Records from a dataset:
▬▬▬

Here is a tiny trained network, its code and every weight. The questions are about switching its units off for an input and a class, where a switched-off unit gives its printed mean instead of its output.

import numpy as np


def w(rows, s, z=0):
    codes = np.array(rows[::2]) - 128.0
    scale = np.full(codes.shape[1], s)
    scale[-1] = z or s
    return codes * scale


def f(y):
    return np.maximum(y, 0)


def log_softmax(a):
    a = a - a.max(-1, keepdims=True)
    return a - np.log(np.exp(a).sum(-1, keepdims=True))


def net(x, mask):
    res = np.array(x, float).reshape(1, 6) / 4 @ E
    y = f(res @ A[0][:, :-1].T + A[0][:, -1])
    res = res + np.where(mask, y, B[0][:, -1]) @ B[0][:, :-1]
    return log_softmax(res[-1] @ U[:, :-1].T + U[:, -1])


A, B = {}, {}
E = w([
[143,163,136,138],'x0',
[214,165,254,250],'x1',
[123,143,148,87],'x2',
[146,136,121,127],'x3',
[135,146,135,117],'x4',
[173,54,156,23],'x5',
],0.0072)
A[0] = w([
[203,6,161,69,127],'n1',
[133,33,147,96,124],'n2',
[108,114,71,201,120],'n3',
[74,136,28,82,92],'n4',
[96,156,112,151,4],'n5',
[108,109,90,48,60],'n6',
],0.011,0.0028)
B[0] = w([
[47,206,106,229,239],'n1',
[95,240,31,119,201],'n2',
[84,158,131,69,172],'n3',
[253,15,167,103,254],'n4',
[154,243,50,152,143],'n5',
[105,80,196,241,232],'n6',
],0.0067,0.0082)
U = w([
[254,35,134,100,29],'0',
[133,161,40,65,254],'1',
[184,139,43,33,178],'2',
],0.0074,6.5e-05)

Each question gives the input, the list of numbers given to net, and the class t.
The units are the neurons (one row each of A and B). Each row of codes is followed by its name. A weight is (code - 128) times the scale printed after its matrix; where a second scale follows, it is the last column's (A, B and U).
mask holds one flag per neuron, in row order. A switched-off neuron (its flag False) gives its mean, the last column of its row in B, instead of its output. The means were averaged over made-up inputs and are rounded, as every weight is.
A unit's drop is (log p(t) with every unit on - log p(t) with that unit switched off) / (log p(t) with every unit on - log p(t) with every unit switched off).
The circuit of an input: a set's keep is (log p(t) with only the set's units on - log p(t) with every unit switched off) / (log p(t) with every unit on - log p(t) with every unit switched off). Starting from all 6 units, units are removed one at a time, each time the one whose removal leaves the highest keep (on an exact tie, the one counted first), for as long as the keep stays at least 0.8.
circuit, biggest first: the units of the circuit, biggest drop first
most important unit: the unit with the biggest drop
k most important neurons: the k neurons with the biggest drops, biggest first
drop of u: that unit's drop, to one decimal
input [-2,-8,0,7,1,6], class 0: most important unit : n4
input [8,2,8,7,-8,8], class 1: 2 most important neurons : n1, n4
input [-1,-4,8,7,-5,-4], class 0: 3 most important neurons : n4, n2, n1
input [4,6,3,-6,1,7], class 1: circuit, biggest first : n4, n1
input [3,6,5,3,4,7], class 1: 3 most important neurons : n4, n1, n6
input [2,0,1,8,-3,6], class 1: 3 most important neurons : n4, n1, n2
input [4,2,-5,-4,-6,4], class 1: 3 most important neurons : n4, n6, n1
input [-6,2,1,7,-3,7], class 1: 3 most important neurons : n1, n4, n2
input [5,2,1,7,8,5], class 1: 3 most important neurons : n4, n1, n6
input [-8,-8,5,5,4,2], class 0: drop of n4 : 0.8
input [2,2,5,-7,4,7], class 1: drop of n6 : 0.0
input [7,-7,-4,-4,6,7], class 0: drop of n3 : 0.1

▬▬▬

# WHAT IS BEING ASKED
Wherever a line of the records above contains the string "rows", copy that line out.

# OUTPUT
def w(rows, s, z=0):
    codes = np.array(rows[::2]) - 128.0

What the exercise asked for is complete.